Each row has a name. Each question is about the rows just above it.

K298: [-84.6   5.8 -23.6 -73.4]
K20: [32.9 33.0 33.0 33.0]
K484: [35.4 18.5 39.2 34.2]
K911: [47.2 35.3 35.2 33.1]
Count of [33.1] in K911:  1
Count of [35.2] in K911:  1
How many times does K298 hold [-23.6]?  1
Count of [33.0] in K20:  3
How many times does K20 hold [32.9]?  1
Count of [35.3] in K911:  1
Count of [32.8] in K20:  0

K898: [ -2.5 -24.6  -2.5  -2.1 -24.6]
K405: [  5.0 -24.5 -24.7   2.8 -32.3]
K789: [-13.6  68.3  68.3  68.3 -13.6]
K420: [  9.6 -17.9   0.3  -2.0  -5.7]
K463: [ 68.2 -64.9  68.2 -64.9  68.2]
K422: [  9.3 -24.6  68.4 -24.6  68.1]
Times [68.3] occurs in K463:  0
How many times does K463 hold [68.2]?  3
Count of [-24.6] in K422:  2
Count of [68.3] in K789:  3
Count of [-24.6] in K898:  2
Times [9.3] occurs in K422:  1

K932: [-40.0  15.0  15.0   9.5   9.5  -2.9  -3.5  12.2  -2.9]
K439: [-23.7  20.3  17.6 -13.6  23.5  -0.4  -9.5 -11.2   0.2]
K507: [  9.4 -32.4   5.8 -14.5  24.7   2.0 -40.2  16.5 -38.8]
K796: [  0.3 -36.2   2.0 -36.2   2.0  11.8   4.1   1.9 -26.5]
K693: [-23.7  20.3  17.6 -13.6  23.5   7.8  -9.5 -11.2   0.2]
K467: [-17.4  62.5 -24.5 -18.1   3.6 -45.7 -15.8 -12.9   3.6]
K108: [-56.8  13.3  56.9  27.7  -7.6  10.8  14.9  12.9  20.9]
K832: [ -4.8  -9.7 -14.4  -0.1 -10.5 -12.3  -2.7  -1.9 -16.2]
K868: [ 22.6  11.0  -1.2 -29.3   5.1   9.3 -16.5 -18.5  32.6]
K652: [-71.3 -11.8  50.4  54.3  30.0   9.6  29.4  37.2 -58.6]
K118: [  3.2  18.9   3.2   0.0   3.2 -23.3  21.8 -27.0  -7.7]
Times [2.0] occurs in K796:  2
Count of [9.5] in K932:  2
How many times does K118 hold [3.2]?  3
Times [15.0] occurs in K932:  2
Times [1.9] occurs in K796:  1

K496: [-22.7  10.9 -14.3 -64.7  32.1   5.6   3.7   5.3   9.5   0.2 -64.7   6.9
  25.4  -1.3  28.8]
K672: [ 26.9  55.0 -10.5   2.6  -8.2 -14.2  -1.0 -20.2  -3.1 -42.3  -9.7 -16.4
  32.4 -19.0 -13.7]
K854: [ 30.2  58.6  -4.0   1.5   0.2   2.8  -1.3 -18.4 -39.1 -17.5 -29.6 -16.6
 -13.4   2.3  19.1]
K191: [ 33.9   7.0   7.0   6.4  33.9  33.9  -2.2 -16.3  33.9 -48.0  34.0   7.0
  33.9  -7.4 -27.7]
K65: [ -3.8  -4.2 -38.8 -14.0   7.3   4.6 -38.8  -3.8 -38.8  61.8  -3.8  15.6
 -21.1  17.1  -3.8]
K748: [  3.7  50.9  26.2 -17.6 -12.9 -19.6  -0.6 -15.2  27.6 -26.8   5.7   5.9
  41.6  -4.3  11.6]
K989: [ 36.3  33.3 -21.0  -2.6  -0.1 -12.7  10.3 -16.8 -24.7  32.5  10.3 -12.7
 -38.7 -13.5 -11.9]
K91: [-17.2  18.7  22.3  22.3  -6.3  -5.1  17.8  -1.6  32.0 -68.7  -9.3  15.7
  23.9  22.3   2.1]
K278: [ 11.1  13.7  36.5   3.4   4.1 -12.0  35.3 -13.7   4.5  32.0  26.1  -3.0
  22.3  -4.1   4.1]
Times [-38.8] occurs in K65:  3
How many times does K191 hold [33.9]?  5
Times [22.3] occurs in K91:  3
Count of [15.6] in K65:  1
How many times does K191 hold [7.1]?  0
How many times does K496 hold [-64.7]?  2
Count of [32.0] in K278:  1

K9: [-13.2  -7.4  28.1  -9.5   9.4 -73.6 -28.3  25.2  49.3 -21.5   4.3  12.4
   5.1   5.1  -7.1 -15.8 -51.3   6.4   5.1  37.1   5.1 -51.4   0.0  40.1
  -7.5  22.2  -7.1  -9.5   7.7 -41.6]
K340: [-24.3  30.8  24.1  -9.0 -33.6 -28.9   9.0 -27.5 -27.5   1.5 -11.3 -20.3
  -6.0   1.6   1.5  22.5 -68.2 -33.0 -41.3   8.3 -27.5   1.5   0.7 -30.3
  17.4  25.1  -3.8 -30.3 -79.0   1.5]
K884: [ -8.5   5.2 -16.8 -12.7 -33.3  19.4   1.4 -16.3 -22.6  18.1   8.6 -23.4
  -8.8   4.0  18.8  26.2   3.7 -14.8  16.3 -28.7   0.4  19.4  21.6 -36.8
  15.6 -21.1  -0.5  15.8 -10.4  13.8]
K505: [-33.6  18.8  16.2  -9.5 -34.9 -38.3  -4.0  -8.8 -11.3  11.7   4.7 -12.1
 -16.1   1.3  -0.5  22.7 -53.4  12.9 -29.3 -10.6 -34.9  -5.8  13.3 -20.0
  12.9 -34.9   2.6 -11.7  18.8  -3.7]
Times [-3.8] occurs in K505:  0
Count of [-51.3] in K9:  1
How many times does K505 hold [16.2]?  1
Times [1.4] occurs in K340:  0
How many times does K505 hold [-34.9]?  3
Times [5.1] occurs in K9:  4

◇ ◇ ◇

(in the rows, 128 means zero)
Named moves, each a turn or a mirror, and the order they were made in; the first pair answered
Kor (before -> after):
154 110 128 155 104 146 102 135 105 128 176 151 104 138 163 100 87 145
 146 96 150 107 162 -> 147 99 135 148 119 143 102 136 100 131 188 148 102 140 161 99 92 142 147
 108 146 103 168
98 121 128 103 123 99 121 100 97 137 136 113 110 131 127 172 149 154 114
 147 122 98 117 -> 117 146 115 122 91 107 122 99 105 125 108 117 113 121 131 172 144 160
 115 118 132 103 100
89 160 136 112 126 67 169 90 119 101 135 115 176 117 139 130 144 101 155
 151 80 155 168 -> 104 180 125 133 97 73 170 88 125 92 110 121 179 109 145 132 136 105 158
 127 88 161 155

◇ ◇ ◇

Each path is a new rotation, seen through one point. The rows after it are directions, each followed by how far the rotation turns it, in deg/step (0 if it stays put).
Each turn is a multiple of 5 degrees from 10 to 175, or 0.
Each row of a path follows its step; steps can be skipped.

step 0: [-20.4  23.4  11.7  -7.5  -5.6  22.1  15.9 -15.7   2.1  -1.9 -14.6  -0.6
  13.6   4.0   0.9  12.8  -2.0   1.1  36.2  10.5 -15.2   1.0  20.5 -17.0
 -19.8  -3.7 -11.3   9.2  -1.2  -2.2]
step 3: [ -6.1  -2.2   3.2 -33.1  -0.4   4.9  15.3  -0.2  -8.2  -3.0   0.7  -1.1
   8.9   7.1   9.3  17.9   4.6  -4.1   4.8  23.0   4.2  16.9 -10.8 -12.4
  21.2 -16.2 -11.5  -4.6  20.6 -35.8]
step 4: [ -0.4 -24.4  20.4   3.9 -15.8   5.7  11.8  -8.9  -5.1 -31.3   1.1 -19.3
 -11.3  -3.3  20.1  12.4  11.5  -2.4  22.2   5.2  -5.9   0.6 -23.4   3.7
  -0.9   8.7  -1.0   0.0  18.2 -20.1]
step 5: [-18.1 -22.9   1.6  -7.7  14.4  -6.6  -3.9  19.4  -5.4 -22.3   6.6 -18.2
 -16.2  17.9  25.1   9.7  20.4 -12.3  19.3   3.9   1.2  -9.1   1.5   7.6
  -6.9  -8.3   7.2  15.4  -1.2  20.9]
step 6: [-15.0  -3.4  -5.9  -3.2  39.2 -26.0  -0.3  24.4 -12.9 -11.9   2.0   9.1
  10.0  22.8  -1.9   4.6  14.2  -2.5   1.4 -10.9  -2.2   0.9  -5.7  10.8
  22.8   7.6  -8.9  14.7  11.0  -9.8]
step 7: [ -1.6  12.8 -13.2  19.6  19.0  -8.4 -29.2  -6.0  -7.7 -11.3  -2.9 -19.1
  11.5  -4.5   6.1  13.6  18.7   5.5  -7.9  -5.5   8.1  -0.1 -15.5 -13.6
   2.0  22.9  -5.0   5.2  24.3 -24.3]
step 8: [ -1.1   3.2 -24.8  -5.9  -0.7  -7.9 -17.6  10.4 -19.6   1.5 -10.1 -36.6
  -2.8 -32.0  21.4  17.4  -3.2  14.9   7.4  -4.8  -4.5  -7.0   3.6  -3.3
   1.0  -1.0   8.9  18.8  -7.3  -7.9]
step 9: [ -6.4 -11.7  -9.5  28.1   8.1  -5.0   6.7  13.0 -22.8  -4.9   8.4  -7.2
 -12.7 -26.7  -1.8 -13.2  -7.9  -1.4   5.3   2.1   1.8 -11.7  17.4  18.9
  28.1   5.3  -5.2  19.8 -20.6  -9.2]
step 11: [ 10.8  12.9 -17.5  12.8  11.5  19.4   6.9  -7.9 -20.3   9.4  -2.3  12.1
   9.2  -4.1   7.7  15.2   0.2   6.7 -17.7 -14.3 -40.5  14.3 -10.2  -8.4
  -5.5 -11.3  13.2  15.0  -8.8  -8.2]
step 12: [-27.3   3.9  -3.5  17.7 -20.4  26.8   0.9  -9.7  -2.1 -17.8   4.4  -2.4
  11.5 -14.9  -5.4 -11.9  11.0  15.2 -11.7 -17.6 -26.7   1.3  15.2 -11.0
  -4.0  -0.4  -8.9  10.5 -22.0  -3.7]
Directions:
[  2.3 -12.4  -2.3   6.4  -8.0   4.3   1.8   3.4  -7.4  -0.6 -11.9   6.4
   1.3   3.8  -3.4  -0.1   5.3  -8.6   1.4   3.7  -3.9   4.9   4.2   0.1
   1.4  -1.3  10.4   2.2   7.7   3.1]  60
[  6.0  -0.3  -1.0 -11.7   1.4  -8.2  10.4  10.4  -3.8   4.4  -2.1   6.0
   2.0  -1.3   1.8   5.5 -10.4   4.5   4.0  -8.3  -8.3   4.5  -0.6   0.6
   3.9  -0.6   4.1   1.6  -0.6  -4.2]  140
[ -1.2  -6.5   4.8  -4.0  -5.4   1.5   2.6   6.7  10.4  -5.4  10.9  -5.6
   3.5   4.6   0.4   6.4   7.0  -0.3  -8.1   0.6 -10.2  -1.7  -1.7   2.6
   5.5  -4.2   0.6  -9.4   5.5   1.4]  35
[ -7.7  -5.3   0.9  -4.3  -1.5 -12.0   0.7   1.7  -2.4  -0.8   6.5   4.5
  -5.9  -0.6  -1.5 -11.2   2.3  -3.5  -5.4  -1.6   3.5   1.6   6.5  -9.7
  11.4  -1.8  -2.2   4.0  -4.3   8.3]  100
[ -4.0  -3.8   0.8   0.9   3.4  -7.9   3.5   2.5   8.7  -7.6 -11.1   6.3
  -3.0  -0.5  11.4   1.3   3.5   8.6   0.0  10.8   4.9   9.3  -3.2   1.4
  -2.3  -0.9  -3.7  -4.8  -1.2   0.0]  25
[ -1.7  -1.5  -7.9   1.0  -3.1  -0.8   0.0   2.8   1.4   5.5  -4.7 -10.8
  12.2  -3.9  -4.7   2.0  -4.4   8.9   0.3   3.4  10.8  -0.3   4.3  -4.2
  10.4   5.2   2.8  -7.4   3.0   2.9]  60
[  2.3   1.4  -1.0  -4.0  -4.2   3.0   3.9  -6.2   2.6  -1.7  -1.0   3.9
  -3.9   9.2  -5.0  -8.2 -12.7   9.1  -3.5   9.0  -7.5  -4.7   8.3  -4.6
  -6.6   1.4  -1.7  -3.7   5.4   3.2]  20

◇ ◇ ◇

__Work required__. In your answer, include only the lines above starting at the line that holds "151 80 155 168" and ending at the line that holds "127 88 161 155", copied exactly.

__Reply to the exercise__.
 151 80 155 168 -> 104 180 125 133 97 73 170 88 125 92 110 121 179 109 145 132 136 105 158
 127 88 161 155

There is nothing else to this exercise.